◆ **TASK BRIEF**: In the entries that follow, the lines from the one with "[187 156 107" through the one with "126 129 116" are the ones to write out, exactly and with both ends included. Nothing else should appear.

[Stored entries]
There are 9 hidden switches. A switch that is on adds its own fixed numbers to the row, and there is some noise. The rows also spread widely along 11 directions, which tell nothing about the answers.
In the rows, 128 means zero.
Some rows, each with its switches (1 for on, 0 for off) after it:
[125 113 165 179 117 154 120 102 180  88 127 157 107 104 123 162 128 150
 141 133 124 192 113 133 165 117 135 128 126]  0 0 0 1 0 0 0 1 0
[113 105 157 120 134  70  99 156 111 135  92 119 161 168 166  77 118 120
  94  80 142 155 172 139 122 130 135 149 113]  1 0 1 0 0 0 0 1 1
[ 30 138 116 115 138  85 148 127 137 139 132 161 103 121 156  99 153 153
 154  87 130  88 114 155 189  91 149 100 112]  0 1 0 0 1 0 0 1 1
[171 150 140 155  99 168 136  59 163 161 157 139 138 129 102 146 108 120
 135 163 104 152 109 107 166 132 157 115 142]  0 1 0 0 0 0 0 1 0
[ 76 121 139 188  69 148 108 120 131 108 167 126  90 131 125 147 162 165
 101 135 100 143 101 140 149 160 134 120 126]  0 0 0 0 0 1 0 1 0
[187 156 107 147  97 127 143 104 174 197 131 118 137 140 149 115 102  80
 130 138  99 119 131 115 119 146 167 136 131]  1 1 1 0 0 1 0 1 0
[ 72 159  90 125  94 128  87 126 129 116 123 126 129 136 101  63 134 146
 104  96 128  99  82 103 160 142 155 106 117]  1 0 1 0 0 0 0 0 1
[ 74 144 128 143  99 131  86 124 153 116 137 158 166  88 108 136 123 128
 115  89  94 124 109 108 153 107 154 130 121]  0 0 0 0 0 1 0 0 0
[108 100 157 213  90 120 112 158 132 110 147 125 111  95 155 157 156  97
 103 127 107 151 164 153  90 144 132 154 135]  0 0 1 0 0 0 0 1 0
[ 86 143 140 153  71 154  71 110 147 126 139 140 168 114  94 145 113 155
 106 103  87 142 105  91 164 140 153 127 126]  1 0 0 0 0 1 1 0 1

◆ **ANSWER TO THIS EXERCISE**:
[187 156 107 147  97 127 143 104 174 197 131 118 137 140 149 115 102  80
 130 138  99 119 131 115 119 146 167 136 131]  1 1 1 0 0 1 0 1 0
[ 72 159  90 125  94 128  87 126 129 116 123 126 129 136 101  63 134 146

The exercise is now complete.